▸ PROBLEM
Which lines in the records below mention the word "when"? Copy each one out.

---------- SOURCE DATA

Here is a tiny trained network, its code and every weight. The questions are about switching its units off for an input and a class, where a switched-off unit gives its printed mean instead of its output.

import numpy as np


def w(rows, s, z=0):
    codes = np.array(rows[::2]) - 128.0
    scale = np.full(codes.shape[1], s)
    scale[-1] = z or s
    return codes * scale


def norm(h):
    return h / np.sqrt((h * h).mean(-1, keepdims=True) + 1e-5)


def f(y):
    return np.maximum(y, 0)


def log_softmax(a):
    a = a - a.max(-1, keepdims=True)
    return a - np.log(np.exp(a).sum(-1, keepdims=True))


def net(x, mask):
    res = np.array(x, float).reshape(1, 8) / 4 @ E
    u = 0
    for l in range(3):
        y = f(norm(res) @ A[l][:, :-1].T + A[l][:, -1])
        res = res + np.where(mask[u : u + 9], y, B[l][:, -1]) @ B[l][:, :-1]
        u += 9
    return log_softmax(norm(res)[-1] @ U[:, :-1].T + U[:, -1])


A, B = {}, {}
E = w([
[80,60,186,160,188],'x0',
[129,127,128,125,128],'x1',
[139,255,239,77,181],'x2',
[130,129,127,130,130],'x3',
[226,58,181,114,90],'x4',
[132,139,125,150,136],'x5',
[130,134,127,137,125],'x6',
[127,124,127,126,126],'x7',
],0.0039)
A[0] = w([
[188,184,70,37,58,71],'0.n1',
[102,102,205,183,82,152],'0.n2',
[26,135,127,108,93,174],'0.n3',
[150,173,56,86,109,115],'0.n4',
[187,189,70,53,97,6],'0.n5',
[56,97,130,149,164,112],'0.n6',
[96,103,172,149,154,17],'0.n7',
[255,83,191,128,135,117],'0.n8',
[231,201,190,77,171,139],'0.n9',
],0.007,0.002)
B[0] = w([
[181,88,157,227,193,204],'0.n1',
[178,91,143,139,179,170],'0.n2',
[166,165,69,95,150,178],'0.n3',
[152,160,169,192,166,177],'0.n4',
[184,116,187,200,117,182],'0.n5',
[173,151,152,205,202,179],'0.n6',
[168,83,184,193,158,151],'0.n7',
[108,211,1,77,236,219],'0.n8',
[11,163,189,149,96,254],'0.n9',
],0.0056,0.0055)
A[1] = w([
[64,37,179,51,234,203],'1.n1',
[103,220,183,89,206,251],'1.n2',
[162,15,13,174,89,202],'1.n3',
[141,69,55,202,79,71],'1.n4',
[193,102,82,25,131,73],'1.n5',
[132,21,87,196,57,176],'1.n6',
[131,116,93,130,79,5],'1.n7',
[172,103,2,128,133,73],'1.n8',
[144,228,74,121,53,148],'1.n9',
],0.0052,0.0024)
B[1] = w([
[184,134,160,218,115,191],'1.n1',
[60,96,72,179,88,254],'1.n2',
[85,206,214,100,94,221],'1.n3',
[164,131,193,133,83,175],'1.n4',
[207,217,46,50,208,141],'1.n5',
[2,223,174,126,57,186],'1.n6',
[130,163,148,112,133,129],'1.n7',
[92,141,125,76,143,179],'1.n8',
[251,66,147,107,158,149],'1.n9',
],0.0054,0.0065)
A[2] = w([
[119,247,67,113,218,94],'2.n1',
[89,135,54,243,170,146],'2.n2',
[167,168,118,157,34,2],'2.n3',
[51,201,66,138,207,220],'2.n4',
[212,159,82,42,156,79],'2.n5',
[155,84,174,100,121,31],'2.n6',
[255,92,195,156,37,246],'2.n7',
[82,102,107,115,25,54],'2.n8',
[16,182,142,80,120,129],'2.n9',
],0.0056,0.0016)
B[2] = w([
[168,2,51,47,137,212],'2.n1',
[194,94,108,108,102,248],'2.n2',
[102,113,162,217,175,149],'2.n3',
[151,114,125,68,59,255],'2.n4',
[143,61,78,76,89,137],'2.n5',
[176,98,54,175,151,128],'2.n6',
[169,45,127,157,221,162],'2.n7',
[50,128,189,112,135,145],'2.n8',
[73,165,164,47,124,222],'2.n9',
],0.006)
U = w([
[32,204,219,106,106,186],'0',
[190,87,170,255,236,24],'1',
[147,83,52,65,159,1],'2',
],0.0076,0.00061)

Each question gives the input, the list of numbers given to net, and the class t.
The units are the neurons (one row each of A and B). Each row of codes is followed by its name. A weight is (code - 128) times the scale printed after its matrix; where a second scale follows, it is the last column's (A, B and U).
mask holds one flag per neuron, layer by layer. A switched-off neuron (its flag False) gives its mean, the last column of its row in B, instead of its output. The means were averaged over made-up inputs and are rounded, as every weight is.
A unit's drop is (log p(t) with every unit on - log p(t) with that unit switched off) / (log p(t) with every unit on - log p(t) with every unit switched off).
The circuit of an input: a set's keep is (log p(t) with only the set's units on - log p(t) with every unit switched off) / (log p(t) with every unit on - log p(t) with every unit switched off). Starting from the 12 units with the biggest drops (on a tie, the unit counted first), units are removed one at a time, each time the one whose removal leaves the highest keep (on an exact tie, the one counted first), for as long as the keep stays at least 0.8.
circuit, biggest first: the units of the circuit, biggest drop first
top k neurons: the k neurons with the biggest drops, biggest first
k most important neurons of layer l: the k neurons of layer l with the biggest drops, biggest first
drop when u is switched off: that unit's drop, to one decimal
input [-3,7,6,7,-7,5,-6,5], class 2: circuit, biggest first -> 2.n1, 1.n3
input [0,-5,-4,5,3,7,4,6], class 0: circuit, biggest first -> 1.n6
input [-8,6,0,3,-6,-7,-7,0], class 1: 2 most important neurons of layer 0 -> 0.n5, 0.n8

--------------------
---------- SOURCE DATA

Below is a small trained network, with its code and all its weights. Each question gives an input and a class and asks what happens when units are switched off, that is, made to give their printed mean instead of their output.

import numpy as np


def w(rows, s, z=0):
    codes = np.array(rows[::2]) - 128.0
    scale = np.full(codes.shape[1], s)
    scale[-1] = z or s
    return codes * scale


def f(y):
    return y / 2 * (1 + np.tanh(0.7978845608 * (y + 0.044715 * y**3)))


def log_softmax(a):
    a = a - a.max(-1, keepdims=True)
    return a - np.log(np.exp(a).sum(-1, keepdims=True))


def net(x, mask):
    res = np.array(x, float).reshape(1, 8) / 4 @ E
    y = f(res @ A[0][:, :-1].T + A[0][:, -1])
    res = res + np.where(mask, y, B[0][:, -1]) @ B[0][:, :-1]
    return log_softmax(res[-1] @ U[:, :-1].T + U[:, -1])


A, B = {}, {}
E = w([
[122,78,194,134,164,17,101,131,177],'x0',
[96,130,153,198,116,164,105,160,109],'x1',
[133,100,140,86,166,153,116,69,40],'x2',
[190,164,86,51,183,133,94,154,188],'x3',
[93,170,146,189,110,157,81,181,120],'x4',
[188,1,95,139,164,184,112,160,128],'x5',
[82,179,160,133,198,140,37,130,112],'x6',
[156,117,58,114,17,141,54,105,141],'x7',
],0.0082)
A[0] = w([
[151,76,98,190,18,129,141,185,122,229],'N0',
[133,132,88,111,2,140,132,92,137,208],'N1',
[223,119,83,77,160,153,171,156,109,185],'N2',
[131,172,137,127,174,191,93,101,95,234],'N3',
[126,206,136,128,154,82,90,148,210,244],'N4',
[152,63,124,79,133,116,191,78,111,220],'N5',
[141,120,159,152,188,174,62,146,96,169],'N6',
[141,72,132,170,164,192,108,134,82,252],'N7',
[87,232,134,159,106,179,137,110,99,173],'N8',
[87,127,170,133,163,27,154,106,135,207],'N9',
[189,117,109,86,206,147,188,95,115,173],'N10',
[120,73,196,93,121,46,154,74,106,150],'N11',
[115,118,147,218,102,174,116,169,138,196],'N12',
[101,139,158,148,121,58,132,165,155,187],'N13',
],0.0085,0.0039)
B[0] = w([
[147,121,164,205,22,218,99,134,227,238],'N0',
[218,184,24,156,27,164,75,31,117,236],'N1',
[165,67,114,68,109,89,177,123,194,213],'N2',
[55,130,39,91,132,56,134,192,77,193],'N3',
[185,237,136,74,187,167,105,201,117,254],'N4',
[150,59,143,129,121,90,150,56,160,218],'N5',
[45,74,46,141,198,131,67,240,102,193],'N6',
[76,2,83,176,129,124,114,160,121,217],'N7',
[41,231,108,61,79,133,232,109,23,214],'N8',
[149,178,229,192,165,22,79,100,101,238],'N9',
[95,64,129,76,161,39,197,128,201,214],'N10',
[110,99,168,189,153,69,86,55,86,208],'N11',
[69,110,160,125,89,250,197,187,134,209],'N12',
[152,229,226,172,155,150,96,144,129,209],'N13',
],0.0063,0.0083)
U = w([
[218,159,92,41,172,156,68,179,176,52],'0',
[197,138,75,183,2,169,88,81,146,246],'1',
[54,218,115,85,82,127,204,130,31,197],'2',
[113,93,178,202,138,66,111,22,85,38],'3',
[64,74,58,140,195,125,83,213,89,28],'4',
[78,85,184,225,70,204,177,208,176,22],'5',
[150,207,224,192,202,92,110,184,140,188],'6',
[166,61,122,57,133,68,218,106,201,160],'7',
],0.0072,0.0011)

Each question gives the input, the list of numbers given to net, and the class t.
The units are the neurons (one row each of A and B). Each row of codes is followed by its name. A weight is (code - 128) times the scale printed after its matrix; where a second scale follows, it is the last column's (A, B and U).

--------------------

▸ EXPECTED ANSWER
drop when u is switched off: that unit's drop, to one decimal
Below is a small trained network, with its code and all its weights. Each question gives an input and a class and asks what happens when units are switched off, that is, made to give their printed mean instead of their output.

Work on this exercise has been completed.